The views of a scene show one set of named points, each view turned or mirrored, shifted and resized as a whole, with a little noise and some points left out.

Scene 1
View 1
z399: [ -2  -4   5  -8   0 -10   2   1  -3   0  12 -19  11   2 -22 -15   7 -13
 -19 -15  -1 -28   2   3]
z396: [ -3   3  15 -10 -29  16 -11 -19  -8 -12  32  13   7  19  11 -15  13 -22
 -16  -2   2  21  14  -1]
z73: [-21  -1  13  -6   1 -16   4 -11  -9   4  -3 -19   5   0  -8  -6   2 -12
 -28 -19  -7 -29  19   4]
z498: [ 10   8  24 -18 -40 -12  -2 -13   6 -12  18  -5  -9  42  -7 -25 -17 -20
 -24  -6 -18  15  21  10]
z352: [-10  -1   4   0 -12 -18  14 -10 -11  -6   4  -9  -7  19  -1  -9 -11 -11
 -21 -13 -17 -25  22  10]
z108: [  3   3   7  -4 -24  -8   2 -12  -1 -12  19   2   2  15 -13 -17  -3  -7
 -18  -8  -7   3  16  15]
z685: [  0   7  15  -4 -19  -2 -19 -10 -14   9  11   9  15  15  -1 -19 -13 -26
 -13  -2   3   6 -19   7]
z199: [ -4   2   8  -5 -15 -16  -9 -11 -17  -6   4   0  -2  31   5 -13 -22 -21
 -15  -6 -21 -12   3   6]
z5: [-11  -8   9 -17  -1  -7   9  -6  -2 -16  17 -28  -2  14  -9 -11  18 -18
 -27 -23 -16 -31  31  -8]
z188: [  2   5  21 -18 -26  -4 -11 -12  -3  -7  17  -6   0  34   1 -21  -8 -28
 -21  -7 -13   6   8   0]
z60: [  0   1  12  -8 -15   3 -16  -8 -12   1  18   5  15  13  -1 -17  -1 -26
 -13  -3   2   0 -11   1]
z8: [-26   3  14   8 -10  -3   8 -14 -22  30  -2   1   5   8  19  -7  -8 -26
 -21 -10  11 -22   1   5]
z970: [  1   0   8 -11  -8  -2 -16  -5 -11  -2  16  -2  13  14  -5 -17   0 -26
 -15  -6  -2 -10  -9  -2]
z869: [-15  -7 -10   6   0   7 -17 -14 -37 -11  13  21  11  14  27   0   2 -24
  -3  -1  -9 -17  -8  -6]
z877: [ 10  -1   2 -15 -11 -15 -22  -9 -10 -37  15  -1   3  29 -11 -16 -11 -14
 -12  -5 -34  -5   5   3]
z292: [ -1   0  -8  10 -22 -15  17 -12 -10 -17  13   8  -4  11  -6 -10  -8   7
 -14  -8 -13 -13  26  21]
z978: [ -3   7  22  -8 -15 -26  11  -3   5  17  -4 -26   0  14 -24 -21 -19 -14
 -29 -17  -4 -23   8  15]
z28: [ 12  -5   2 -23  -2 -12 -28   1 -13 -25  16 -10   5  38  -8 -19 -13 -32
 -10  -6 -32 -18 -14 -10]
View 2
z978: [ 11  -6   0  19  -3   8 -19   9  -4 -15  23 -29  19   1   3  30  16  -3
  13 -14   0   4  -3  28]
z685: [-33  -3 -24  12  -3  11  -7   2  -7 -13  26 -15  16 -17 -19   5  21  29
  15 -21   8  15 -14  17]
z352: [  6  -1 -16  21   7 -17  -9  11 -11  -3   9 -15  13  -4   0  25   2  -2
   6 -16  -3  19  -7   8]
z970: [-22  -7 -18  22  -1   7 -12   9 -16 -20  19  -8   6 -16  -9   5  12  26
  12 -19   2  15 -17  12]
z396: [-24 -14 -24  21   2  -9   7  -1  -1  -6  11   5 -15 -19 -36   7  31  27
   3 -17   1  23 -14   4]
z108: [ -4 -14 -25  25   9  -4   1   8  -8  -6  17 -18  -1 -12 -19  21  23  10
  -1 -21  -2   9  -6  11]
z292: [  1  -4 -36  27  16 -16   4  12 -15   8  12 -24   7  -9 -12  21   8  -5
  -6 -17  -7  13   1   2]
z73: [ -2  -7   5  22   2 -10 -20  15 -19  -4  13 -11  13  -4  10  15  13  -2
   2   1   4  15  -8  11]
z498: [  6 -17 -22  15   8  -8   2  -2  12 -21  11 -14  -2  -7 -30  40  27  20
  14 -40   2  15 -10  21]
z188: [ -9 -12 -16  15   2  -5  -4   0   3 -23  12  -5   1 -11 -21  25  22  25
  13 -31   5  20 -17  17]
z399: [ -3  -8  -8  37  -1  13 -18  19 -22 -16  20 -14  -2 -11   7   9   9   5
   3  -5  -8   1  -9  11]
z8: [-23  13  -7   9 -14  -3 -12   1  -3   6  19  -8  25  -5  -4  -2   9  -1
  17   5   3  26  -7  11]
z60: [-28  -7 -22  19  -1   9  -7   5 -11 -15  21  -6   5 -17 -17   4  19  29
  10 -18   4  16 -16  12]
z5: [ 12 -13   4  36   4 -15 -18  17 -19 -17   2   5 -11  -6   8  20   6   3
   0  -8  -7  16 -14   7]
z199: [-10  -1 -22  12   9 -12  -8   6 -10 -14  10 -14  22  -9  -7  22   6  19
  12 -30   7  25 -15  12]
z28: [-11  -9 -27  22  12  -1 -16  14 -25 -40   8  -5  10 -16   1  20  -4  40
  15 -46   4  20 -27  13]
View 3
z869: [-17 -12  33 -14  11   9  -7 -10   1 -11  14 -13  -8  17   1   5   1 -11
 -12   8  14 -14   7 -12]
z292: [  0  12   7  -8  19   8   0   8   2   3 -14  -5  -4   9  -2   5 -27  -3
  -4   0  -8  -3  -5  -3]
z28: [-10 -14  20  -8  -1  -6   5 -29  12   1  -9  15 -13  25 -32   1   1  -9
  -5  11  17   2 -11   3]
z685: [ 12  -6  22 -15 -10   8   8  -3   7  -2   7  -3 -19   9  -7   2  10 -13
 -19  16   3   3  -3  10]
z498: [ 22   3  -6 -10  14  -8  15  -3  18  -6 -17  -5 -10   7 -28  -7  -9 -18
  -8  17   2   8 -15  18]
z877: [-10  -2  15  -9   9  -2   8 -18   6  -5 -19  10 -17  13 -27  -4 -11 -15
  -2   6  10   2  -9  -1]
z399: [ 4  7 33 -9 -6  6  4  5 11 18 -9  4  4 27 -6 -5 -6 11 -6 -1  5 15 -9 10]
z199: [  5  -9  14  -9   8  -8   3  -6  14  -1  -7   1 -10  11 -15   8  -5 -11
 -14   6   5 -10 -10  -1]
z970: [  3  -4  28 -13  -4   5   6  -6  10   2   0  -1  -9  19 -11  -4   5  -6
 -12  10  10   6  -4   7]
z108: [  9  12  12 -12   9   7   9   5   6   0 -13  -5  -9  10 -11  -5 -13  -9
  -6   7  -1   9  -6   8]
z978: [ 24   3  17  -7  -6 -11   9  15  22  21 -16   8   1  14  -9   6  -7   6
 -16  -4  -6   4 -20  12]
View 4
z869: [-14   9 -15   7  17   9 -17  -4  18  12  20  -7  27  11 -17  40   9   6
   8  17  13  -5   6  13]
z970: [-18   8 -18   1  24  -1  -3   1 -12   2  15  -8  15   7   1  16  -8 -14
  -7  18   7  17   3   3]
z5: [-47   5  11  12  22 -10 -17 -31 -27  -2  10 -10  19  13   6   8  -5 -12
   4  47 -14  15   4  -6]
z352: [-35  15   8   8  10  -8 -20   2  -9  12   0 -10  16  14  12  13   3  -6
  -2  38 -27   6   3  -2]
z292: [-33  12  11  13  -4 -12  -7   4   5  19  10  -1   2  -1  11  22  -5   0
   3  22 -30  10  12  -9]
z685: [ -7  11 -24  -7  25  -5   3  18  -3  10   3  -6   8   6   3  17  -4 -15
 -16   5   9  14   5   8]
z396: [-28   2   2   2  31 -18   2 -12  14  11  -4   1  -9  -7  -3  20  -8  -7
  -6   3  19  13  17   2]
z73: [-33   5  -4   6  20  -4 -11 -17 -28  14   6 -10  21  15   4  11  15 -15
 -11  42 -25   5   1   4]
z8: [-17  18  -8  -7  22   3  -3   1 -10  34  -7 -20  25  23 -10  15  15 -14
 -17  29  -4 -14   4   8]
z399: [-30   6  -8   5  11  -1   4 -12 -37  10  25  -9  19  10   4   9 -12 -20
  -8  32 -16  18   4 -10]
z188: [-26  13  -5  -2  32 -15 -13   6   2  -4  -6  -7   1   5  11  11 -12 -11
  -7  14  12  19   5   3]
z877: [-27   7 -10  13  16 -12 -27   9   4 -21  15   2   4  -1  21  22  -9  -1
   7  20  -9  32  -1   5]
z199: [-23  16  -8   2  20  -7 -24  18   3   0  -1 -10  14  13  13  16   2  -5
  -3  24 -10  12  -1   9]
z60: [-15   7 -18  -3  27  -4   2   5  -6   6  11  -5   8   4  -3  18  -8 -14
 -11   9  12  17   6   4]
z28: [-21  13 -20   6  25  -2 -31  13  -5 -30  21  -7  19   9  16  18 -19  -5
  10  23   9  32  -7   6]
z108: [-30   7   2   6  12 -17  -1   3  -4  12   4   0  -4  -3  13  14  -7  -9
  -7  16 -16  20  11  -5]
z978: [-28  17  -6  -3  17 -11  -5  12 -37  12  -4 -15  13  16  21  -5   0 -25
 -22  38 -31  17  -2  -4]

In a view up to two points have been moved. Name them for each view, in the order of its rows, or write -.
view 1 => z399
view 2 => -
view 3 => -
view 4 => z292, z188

- [Your instructions]
Could you filter the entries above for lines holding the string "points" and copy them?

- [Solved exercise]
The views of a scene show one set of named points, each view turned or mirrored, shifted and resized as a whole, with a little noise and some points left out.
In a view up to two points have been moved. Name them for each view, in the order of its rows, or write -.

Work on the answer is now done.